▶ Dataset entries

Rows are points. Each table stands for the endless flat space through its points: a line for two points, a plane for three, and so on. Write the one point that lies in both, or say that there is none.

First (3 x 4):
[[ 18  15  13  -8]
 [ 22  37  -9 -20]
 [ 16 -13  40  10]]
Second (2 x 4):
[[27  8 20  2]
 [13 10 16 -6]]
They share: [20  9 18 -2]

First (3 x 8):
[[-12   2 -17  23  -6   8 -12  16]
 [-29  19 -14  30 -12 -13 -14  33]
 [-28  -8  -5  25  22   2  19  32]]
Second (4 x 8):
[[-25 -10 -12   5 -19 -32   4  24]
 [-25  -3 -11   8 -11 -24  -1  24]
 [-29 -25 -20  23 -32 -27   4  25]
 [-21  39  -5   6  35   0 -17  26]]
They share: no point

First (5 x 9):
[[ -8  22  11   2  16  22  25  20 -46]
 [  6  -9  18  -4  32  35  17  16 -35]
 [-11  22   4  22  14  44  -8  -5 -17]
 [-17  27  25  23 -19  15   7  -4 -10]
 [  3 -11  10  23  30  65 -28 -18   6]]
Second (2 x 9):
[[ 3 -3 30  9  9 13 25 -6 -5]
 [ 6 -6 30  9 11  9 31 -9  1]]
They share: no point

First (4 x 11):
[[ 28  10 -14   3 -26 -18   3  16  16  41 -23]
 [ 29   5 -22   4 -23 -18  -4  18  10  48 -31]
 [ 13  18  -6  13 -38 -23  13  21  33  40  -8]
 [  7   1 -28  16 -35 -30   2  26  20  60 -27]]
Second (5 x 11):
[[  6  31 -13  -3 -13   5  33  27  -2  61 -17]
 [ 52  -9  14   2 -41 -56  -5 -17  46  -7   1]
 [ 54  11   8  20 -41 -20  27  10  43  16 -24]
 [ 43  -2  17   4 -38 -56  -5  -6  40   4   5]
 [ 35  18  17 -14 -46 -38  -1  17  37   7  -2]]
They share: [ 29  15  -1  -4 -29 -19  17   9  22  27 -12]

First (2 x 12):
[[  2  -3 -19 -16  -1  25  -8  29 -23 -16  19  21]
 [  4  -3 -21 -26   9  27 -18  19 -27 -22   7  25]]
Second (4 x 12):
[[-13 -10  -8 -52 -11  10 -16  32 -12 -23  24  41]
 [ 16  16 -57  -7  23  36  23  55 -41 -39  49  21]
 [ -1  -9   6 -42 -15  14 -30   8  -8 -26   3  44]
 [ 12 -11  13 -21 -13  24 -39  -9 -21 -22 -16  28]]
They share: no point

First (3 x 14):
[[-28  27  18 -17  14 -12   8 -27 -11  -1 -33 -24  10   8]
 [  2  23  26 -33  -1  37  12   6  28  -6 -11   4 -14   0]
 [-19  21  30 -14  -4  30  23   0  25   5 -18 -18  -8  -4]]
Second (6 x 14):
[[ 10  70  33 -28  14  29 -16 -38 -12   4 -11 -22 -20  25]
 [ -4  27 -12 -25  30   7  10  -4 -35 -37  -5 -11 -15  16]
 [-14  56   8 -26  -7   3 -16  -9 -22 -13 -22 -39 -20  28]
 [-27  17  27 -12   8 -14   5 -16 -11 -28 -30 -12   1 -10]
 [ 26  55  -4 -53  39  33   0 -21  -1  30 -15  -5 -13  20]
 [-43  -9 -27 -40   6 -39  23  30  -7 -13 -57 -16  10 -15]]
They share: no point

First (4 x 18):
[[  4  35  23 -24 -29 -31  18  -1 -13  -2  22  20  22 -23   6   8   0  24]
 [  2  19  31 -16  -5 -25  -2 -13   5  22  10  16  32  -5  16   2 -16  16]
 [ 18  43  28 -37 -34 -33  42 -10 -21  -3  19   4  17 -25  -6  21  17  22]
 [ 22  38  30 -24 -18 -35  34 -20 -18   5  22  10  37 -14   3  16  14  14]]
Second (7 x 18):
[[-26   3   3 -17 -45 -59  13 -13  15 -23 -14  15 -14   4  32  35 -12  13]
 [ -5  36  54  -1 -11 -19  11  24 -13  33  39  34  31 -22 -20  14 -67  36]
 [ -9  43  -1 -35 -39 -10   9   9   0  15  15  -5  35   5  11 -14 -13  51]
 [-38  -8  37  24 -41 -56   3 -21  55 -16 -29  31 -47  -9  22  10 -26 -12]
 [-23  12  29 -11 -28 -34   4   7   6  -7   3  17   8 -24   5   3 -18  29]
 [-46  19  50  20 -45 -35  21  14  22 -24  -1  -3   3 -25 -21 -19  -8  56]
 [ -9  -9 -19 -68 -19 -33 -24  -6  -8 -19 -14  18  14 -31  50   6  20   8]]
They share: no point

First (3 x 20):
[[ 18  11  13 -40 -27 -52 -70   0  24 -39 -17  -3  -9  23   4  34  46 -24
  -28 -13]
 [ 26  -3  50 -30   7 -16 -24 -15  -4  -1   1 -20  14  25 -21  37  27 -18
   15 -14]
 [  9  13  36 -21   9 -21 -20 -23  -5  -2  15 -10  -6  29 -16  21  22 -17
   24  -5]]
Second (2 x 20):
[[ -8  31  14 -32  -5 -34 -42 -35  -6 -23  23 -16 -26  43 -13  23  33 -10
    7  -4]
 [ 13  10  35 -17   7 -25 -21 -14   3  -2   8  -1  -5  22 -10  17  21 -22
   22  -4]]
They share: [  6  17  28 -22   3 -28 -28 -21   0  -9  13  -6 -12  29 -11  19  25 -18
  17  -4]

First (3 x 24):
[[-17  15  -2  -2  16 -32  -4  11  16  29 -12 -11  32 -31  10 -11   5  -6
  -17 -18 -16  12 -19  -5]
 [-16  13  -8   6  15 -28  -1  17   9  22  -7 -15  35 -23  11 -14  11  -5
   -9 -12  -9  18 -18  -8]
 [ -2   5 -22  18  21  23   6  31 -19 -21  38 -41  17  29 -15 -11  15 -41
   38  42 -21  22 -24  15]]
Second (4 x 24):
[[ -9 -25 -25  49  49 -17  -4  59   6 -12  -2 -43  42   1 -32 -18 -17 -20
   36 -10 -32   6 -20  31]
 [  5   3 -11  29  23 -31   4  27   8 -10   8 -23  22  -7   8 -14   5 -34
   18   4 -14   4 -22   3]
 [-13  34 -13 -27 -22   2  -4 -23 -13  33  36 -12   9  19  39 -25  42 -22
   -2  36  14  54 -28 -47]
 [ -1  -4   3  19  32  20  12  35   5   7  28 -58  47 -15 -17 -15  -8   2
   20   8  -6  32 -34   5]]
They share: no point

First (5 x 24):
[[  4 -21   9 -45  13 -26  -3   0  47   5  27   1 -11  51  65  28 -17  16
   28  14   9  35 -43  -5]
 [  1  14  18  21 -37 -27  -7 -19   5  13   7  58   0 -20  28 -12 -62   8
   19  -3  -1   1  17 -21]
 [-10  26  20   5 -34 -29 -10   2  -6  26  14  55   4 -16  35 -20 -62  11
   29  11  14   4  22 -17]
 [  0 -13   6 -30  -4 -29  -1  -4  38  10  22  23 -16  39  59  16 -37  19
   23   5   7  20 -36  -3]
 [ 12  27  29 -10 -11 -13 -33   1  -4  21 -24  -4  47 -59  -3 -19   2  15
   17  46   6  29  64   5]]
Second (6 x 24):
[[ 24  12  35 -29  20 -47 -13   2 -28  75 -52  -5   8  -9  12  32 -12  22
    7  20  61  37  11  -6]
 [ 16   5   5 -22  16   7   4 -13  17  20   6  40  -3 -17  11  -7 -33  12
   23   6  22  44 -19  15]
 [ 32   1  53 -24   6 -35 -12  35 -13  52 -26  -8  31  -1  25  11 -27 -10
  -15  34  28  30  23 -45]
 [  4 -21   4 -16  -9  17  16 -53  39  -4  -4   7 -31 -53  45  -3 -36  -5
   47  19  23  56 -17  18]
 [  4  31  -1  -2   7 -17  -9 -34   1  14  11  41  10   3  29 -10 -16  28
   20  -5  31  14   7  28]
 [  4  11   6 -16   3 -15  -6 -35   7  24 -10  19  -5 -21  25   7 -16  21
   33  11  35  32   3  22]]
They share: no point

▶ Exercise
Lines containing the word "First": copy every one of them from the records above.

▶ Exercise output
First (3 x 4):
First (3 x 8):
First (5 x 9):
First (4 x 11):
First (2 x 12):
First (3 x 14):
First (4 x 18):
First (3 x 20):
First (3 x 24):
First (5 x 24):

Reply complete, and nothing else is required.